--- Given entries Enclosed Below ---
Each path below is one point turned by a fixed rotation once a step. After each direction that follows a path, write how fast that rotation turns it, in degrees each step (0 if it stays still).
Each turn is a multiple of 5 degrees from 10 to 175, or 0.
Each row of a path follows its step; steps can be skipped.

step 0:  -9  22  21 -12  13   7 -51   4   7   0   4 -29  11   7 -23  -4  15 -29 -29   0 -14   3  -7  -7 -54 -20  40  -8   7  -2 -14  24 -58  33   1  15 -13   9  55  23 -28   6 -18  -8  12   2  51 -16
step 1: -17  14   8 -19   1  14 -52   1 -25  -5 -35  23  12  -4   9 -13   8  28  17 -39   5   5  -6  15 -16 -14   0  -5  -4  13  -6  63  28  24  -3 -22   5   8 -45  48  32  57   8  -8  22  -7   0  27
step 2: -24  10  18  -6  23  10 -20   4 -15 -22   0  -1  19  -2 -15  22   0 -37 -10 -32 -33  24   9  13 -28 -50  19 -56  31  19 -19  16 -22 -23 -31  31 -44 -25  19  12 -21 -32 -19 -10  20 -27  26  13
step 3:   5 -15   0 -50  -3  25 -41 -35 -12  22  -5  32  20  33 -35 -29   6 -11  33 -15 -31   8 -11  24 -36   0  29  18   6   5  29  20  44  13  25  -3  10   0   3  19  42  39 -27   1  18 -22   5   6
step 4:  10  16  60   9  27   5 -67  -9 -18  -8  -3  10  14  -8  29  23  40  -9  13   7 -12  29  -4  13 -19  -3  -6 -25  -1  -9   5 -12 -46 -21 -28  18 -30 -28  -3  21 -15  10   6   0  50 -21  34 -12
step 5:   1   1  23 -58  -2  34 -32  13 -32  50  10  36  -4   8   2 -34  30  -4  -8 -38  -2   4  16  24  -1 -18  20 -11 -18  40 -40  13  41  22   0   6   5 -30  15  14  41  -1 -26   0  10  10 -16  -3
step 6:   3 -21  11 -13  22 -13 -59 -10  35 -34 -19   7  23  19  37  13   1 -20 -10  24 -26 -39  -9  -6 -14 -14   6  -6   8   5 -22  20   1 -38 -16   7 -24 -32  34  13  13   3  -7  10  59 -26  42 -11
step 8:  28 -35   0 -41  31 -22 -38   3 -28 -17 -13  19   4 -12  23   0   6  -2  -4  13 -21 -31  15   5 -24 -37   6  11   2  57  -7  10 -23  -9 -49  18 -40 -12 -14  10  -4  26  17 -11  13  10  59  12
step 9: -29 -10  13 -10 -15  17 -52  42  18  28  11  23   8  36  -5 -24  18  30  19   5 -43   0   7  34 -32 -27 -27 -31  27  12   8  37   7  19   4   8 -16  22  14   5  39 -36 -17 -23  15   3 -26  -6
Directions:
 -3 -17   0  -5   7  -7   2  -6  -1  -1  -2  -2  -3   2  20   8 -24   7  11  -3  -3   4  -6   1  11   8  -5   3   4  -4  -2   1  -5  -5  -5  -6  -5   4  -4  11   6  11  -2  -1  13   4   6   5
155
13  6 -2  6 17 15  6  8  1 -9 -5  0  3  3  3 -2  1 -1  3  3  7 12 -2 22  3 -3 -6 -5  2  6 -8 -9  6  6 -8 -3  6  1 -1  8 -6  1  7 16 -3  8  4 10
120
--- End of Enclosed Given entries ---
Task instructions
Above are some records; copy exactly the lines from the one with "step 2: -24" through the one with "-12 -46 -21", both included, and no others.

Completed exercise
step 2: -24  10  18  -6  23  10 -20   4 -15 -22   0  -1  19  -2 -15  22   0 -37 -10 -32 -33  24   9  13 -28 -50  19 -56  31  19 -19  16 -22 -23 -31  31 -44 -25  19  12 -21 -32 -19 -10  20 -27  26  13
step 3:   5 -15   0 -50  -3  25 -41 -35 -12  22  -5  32  20  33 -35 -29   6 -11  33 -15 -31   8 -11  24 -36   0  29  18   6   5  29  20  44  13  25  -3  10   0   3  19  42  39 -27   1  18 -22   5   6
step 4:  10  16  60   9  27   5 -67  -9 -18  -8  -3  10  14  -8  29  23  40  -9  13   7 -12  29  -4  13 -19  -3  -6 -25  -1  -9   5 -12 -46 -21 -28  18 -30 -28  -3  21 -15  10   6   0  50 -21  34 -12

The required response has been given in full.